The input section start

The rows of each matrix lie in a flat space through zero, up to rounding. After each matrix: how many dimensions does the smallest such space have?
(in the rows, 128 means zero)

[[ 96 131 140 152 157 122 147 115 159 141 108 178 115 156 115 122 118 131
  126 108 113 114 185 131 139]
 [131 127 144 127 132 135 134 116 134 130 124 131 135 125 126 123 139 138
  127 136 137 135 123 132 116]
 [140 144 163 131 130 107 140 134 122 108 107 129 114 139 149 105 168 109
  146 130 149 119 105 162 130]
 [152 127 131 133 109 147 114 108 124 111 137 117 134 120 113 161  87 156
  101 150 125 162 118 126 122]
 [157 132 130 109 134 121 135 142 145 136 111 126 143 153 152 119 153 107
  142 125 133 112 122 132 142]
 [122 135 107 147 121 115 138 128 121 140 123 155 124 122 126 105 134  97
  132 117 122 108 135 141 135]
 [147 134 140 114 135 138 134 133 146 127 123 132 149 147 141 119 155 123
  134 121 137 126 111 132 134]
 [115 116 134 108 142 128 133 135 133 144 132 110 138 122 136 118 154 135
  142 131 138 122 123 117 111]
 [159 134 122 124 145 121 146 133 171 152 101 155 155 177 142 118 137 103
  132 110 117 105 144 135 154]
 [141 130 108 111 136 140 127 144 152 137 128 144 143 155 143 140 123 117
  130 114 117 114 152 111 152]
 [108 124 107 137 111 123 123 132 101 128 155 111 126  95 119 125 120 129
  124 132 127 131 106 129 111]
 [178 131 129 117 126 155 132 110 155 144 111 143 170 143 126 117 145 122
  121 128 132 136 110 125 135]
 [115 135 114 134 143 124 149 138 155 143 126 170 135 153 141 121 131 109
  132 111 118 101 163 134 143]
 [156 125 139 120 153 122 147 122 177 155  95 143 153 177 137 127 130 125
  129 123 120 117 150 131 141]
 [115 126 149 113 152 126 141 136 142 143 119 126 141 137 137  93 184 121
  151 112 144 113 113 128 120]
 [122 123 105 161 119 105 119 118 118 140 125 117 121 127  93 128  86 126
  111 115 101 131 122 131 134]
 [118 139 168  87 153 134 155 154 137 123 120 145 131 130 184  86 233 103
  176 128 175  97 121 141 117]
 [131 138 109 156 107  97 123 135 103 117 129 122 109 125 121 126 103 106
  122 122 114 122 113 151 141]
 [126 127 146 101 142 132 134 142 132 130 124 121 132 129 151 111 176 122
  152 128 149 117 121 124 122]
 [108 136 130 150 125 117 121 131 110 114 132 128 111 123 112 115 128 122
  128 109 123 128 113 138 134]
 [113 137 149 125 133 122 137 138 117 117 127 132 118 120 144 101 175 114
  149 123 149 116 111 144 121]
 [114 135 119 162 112 108 126 122 105 114 131 136 101 117 113 131  97 122
  117 128 116 130 132 147 132]
 [185 123 105 118 122 135 111 123 144 152 106 110 163 150 113 122 121 113
  121 113 111 132 104 109 154]
 [131 132 162 126 132 141 132 117 135 111 129 125 134 131 128 131 141 151
  124 138 144 147 109 139 114]
 [139 116 130 122 142 135 134 111 154 152 111 135 143 141 120 134 117 141
  122 134 121 132 154 114 125]]
  9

The input section end

The lines needed run from the first line of the data through the line containing "127 136 137 135 123 132 116]"; give them again exactly and nothing else.

* _Answer section_:
The rows of each matrix lie in a flat space through zero, up to rounding. After each matrix: how many dimensions does the smallest such space have?
(in the rows, 128 means zero)

[[ 96 131 140 152 157 122 147 115 159 141 108 178 115 156 115 122 118 131
  126 108 113 114 185 131 139]
 [131 127 144 127 132 135 134 116 134 130 124 131 135 125 126 123 139 138
  127 136 137 135 123 132 116]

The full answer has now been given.